What is required – A full and exact copy of the listing that follows is needed.

■ ■ ■

m =
[[136 139 130 133 131 126 128]
 [129 147 127 137 110 134 128]
 [143 131 130 129 121 121 137]
 [123 121 133 127 131 117 134]
 [125 103 127 123 121 123 134]
 [126 138 129 126 138 138 127]
 [137 116 126 139 138 129 131]]
Counting starts at 1.
Which number is the top entry of the column that holds the smallest entry?
Answer: 139
Which number is the entry in row 1 and column 3?
Answer: 130
Which number is the entry in the top-right corner?
Answer: 128
Which number is the entry in row 3 and column 2?
Answer: 131
The entry just right of the centre entry -> 131
Which number is the entry in row 2 and column 3?
Answer: 127
Which number is the entry in row 2 and column 2?
Answer: 147
Which number is the entry in row 3 and column 1?
Answer: 143
The entry in row 2 and column 1 is 129
Which number is the bottom entry of the column that holds the smallest entry?
Answer: 116
The entry at row 1, column 1: 136
Which number is the entry directly above the smallest entry?
Answer: 121
Which number is the entry directly below the smallest entry?
Answer: 138
The entry in the bottom-left corner is 137
The entry just right of 125: 103

W =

■ ■ ■

Exercise solution –
m =
[[136 139 130 133 131 126 128]
 [129 147 127 137 110 134 128]
 [143 131 130 129 121 121 137]
 [123 121 133 127 131 117 134]
 [125 103 127 123 121 123 134]
 [126 138 129 126 138 138 127]
 [137 116 126 139 138 129 131]]
Counting starts at 1.
Which number is the top entry of the column that holds the smallest entry?
Answer: 139
Which number is the entry in row 1 and column 3?
Answer: 130
Which number is the entry in the top-right corner?
Answer: 128
Which number is the entry in row 3 and column 2?
Answer: 131
The entry just right of the centre entry -> 131
Which number is the entry in row 2 and column 3?
Answer: 127
Which number is the entry in row 2 and column 2?
Answer: 147
Which number is the entry in row 3 and column 1?
Answer: 143
The entry in row 2 and column 1 is 129
Which number is the bottom entry of the column that holds the smallest entry?
Answer: 116
The entry at row 1, column 1: 136
Which number is the entry directly above the smallest entry?
Answer: 121
Which number is the entry directly below the smallest entry?
Answer: 138
The entry in the bottom-left corner is 137
The entry just right of 125: 103

W =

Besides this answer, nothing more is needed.